* **Task directions**: Please return the lines, both ends included, that run from the one containing "input [8,1,-5,-4,8,3], class" to the last line of the data below, exactly and alone.

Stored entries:
|---|

Below is a small trained network, with its code and all its weights. Each question gives an input and a class and asks what happens when units are switched off, that is, made to give their printed mean instead of their output.

import numpy as np


def w(rows, s, z=0):
    codes = np.array(rows[::2]) - 128.0
    scale = np.full(codes.shape[1], s)
    scale[-1] = z or s
    return codes * scale


def f(y):
    return np.maximum(y, 0)


def log_softmax(a):
    a = a - a.max(-1, keepdims=True)
    return a - np.log(np.exp(a).sum(-1, keepdims=True))


def net(x, mask):
    res = np.array(x, float).reshape(1, 6) / 4 @ E
    y = f(res @ A[0][:, :-1].T + A[0][:, -1])
    res = res + np.where(mask, y, B[0][:, -1]) @ B[0][:, :-1]
    return log_softmax(res[-1] @ U[:, :-1].T + U[:, -1])


A, B = {}, {}
E = w([
[223,123,192,147,110,126,61,34,205,160],'x0',
[98,76,123,179,165,62,191,9,80,129],'x1',
[167,61,137,167,222,80,45,206,120,105],'x2',
[126,123,117,129,138,137,131,121,143,125],'x3',
[92,13,175,58,116,104,142,149,180,203],'x4',
[149,116,138,130,116,122,156,133,135,101],'x5',
],0.011)
A[0] = w([
[233,152,160,141,124,104,75,90,151,184,149],'N1',
[146,166,206,148,57,112,72,38,119,158,143],'N2',
[142,169,66,68,83,89,131,95,114,158,13],'N3',
[77,96,112,210,207,76,188,73,130,128,65],'N4',
[128,114,134,170,116,116,79,148,110,134,69],'N5',
[106,88,122,195,174,55,51,187,140,80,93],'N6',
[209,129,184,157,139,157,89,65,150,168,148],'N7',
[171,53,97,162,244,119,59,172,120,73,109],'N8',
[146,47,131,178,170,88,89,169,121,127,59],'N9',
[173,194,107,110,72,175,65,244,185,115,13],'N10',
[213,130,114,125,118,123,109,97,197,144,74],'N11',
[149,183,80,181,116,168,90,156,143,50,77],'N12',
[169,192,68,207,95,141,98,104,92,53,56],'N13',
[105,108,82,73,125,142,145,187,92,102,113],'N14',
[155,121,148,127,212,112,132,183,94,130,117],'N15',
[8,124,95,106,172,160,195,181,94,92,153],'N16',
[128,130,137,116,102,149,167,96,112,98,29],'N17',
[54,110,76,105,169,94,146,152,75,127,121],'N18',
[80,137,94,152,119,104,161,194,64,69,125],'N19',
[156,226,85,168,169,139,145,94,102,91,66],'N20',
[123,118,172,77,167,76,139,50,51,72,2],'N21',
[114,165,83,171,146,126,132,151,135,74,66],'N22',
[174,91,145,138,245,125,97,173,115,97,105],'N23',
[96,218,89,44,24,213,218,53,135,142,84],'N24',
[214,255,108,221,156,143,95,120,62,82,67],'N25',
[114,97,162,79,139,98,100,99,180,113,77],'N26',
[104,112,31,105,141,98,149,200,85,97,147],'N27',
[72,133,135,84,50,199,167,63,135,148,86],'N28',
[147,194,92,184,113,106,103,85,87,52,54],'N29',
[83,42,117,51,98,40,143,166,163,233,73],'N30',
[112,150,95,133,126,120,186,170,79,151,95],'N31',
[157,207,126,57,121,185,108,241,200,131,22],'N32',
[213,134,161,172,130,114,94,91,165,157,125],'N33',
[161,145,168,158,122,105,86,85,169,128,100],'N34',
[22,128,113,117,136,122,179,187,72,93,150],'N35',
[114,37,108,39,131,52,146,119,173,156,15],'N36',
[70,91,145,195,132,75,143,41,45,122,49],'N37',
[129,40,197,33,119,188,154,188,167,167,26],'N38',
[106,93,68,202,167,5,151,9,68,152,57],'N39',
],0.0094,0.003)
B[0] = w([
[191,115,84,90,142,164,95,58,148,73,205],'N1',
[170,121,88,78,151,148,98,93,151,51,197],'N2',
[124,169,143,113,109,88,142,115,101,126,153],'N3',
[171,146,107,197,48,134,166,175,208,195,202],'N4',
[97,166,110,115,109,89,115,122,171,116,151],'N5',
[87,220,133,91,71,81,173,112,81,81,209],'N6',
[167,89,65,95,170,165,72,87,114,45,202],'N7',
[61,249,119,49,91,66,183,155,12,81,229],'N8',
[81,165,130,71,105,56,149,103,87,148,193],'N9',
[186,170,84,201,42,142,151,245,222,209,233],'N10',
[179,131,104,94,146,181,63,87,151,91,180],'N11',
[69,82,181,140,153,147,118,125,164,211,200],'N12',
[67,79,200,91,172,191,171,119,116,175,217],'N13',
[206,72,99,139,156,179,126,58,180,97,185],'N14',
[124,164,142,94,90,62,154,111,137,77,181],'N15',
[184,90,90,88,183,166,69,81,144,42,226],'N16',
[144,138,131,108,102,82,168,134,99,124,152],'N17',
[184,119,87,110,157,180,79,91,112,122,196],'N18',
[179,102,106,84,174,151,68,88,164,116,205],'N19',
[69,90,192,114,173,165,135,135,94,167,207],'N20',
[145,146,112,192,96,142,163,172,156,169,170],'N21',
[104,101,157,91,140,188,115,98,157,152,172],'N22',
[53,212,128,71,99,45,188,189,86,81,206],'N23',
[89,225,144,42,62,2,160,173,71,50,246],'N24',
[58,57,228,126,202,181,137,140,56,185,247],'N25',
[126,120,136,106,154,156,90,76,91,152,162],'N26',
[168,114,58,137,197,158,99,71,133,58,207],'N27',
[18,198,140,100,86,29,142,127,64,74,197],'N28',
[58,75,157,128,159,121,114,119,121,182,206],'N29',
[62,56,224,111,180,194,174,84,144,163,221],'N30',
[148,164,94,98,146,152,96,88,146,105,176],'N31',
[237,132,89,203,65,122,193,236,173,192,229],'N32',
[218,103,94,137,167,154,43,82,97,64,195],'N33',
[136,126,77,136,187,146,67,77,139,106,178],'N34',
[215,115,109,88,143,172,51,24,122,115,218],'N35',
[84,55,194,120,148,145,153,122,124,202,192],'N36',
[157,168,89,226,48,145,116,198,152,183,205],'N37',
[61,86,178,139,162,160,97,133,106,223,213],'N38',
[170,118,95,221,39,139,158,216,206,177,233],'N39',
],0.0066,0.016)
U = w([
[200,103,77,94,158,138,85,52,148,62,219],'0',
[79,198,145,71,92,4,148,118,99,89,217],'1',
[64,52,233,113,163,144,130,100,135,214,60],'2',
[198,137,86,189,67,108,140,188,194,200,1],'3',
],0.012,0.00094)

Each question gives the input, the list of numbers given to net, and the class t.
The units are the neurons (one row each of A and B). Each row of codes is followed by its name. A weight is (code - 128) times the scale printed after its matrix; where a second scale follows, it is the last column's (A, B and U).
mask holds one flag per neuron, in row order. A switched-off neuron (its flag False) gives its mean, the last column of its row in B, instead of its output. The means were averaged over made-up inputs and are rounded, as every weight is.
A unit's drop is (log p(t) with every unit on - log p(t) with that unit switched off) / (log p(t) with every unit on - log p(t) with every unit switched off).
The circuit of an input: a set's keep is (log p(t) with only the set's units on - log p(t) with every unit switched off) / (log p(t) with every unit on - log p(t) with every unit switched off). Starting from the 12 units with the biggest drops (on a tie, the unit counted first), units are removed one at a time, each time the one whose removal leaves the highest keep (on an exact tie, the one counted first), for as long as the keep stays at least 0.8.
circuit, biggest first: the units of the circuit, biggest drop first
unit that matters most: the unit with the biggest drop
top k neurons: the k neurons with the biggest drops, biggest first
drop when u is switched off: that unit's drop, to one decimal
input [1,7,-3,2,6,4], class 3: unit that matters most : N39
input [-6,8,0,-7,-2,-6], class 3: top 2 neurons : N39, N37
input [-3,7,-7,-8,4,5], class 1: top 4 neurons : N24, N28, N10, N32
input [-6,4,-6,-5,-3,-6], class 0: top 3 neurons : N16, N35, N8
input [5,-2,4,-1,5,0], class 0: top 2 neurons : N25, N1
input [2,-8,-6,-1,5,1], class 3: top 2 neurons : N32, N10
input [1,-2,7,7,-7,-1], class 1: top 3 neurons : N8, N23, N6
input [4,5,-6,-1,4,7], class 1: top 2 neurons : N28, N24
input [-6,8,6,-6,-7,2], class 3: top 3 neurons : N39, N37, N4
input [-4,-8,8,4,6,6], class 1: top 2 neurons : N8, N23
input [4,4,2,0,4,-4], class 0: top 2 neurons : N25, N10
input [3,-5,-4,2,-5,6], class 2: top 3 neurons : N25, N13, N39
input [-7,-3,2,4,-8,0], class 2: top 3 neurons : N25, N12, N13
input [-5,7,2,2,3,4], class 3: circuit, biggest first : N39
input [4,-2,6,-6,-7,1], class 2: top 4 neurons : N25, N24, N13, N12
input [8,1,-5,-4,8,3], class 0: drop when N1 is switched off : 0.2
input [0,-5,-7,8,3,-8], class 1: drop when N24 is switched off : 0.4
input [-7,6,-6,7,4,-4], class 0: drop when N16 is switched off : 0.3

|---|

* **Solution for this exercise**:
input [8,1,-5,-4,8,3], class 0: drop when N1 is switched off : 0.2
input [0,-5,-7,8,3,-8], class 1: drop when N24 is switched off : 0.4
input [-7,6,-6,7,4,-4], class 0: drop when N16 is switched off : 0.3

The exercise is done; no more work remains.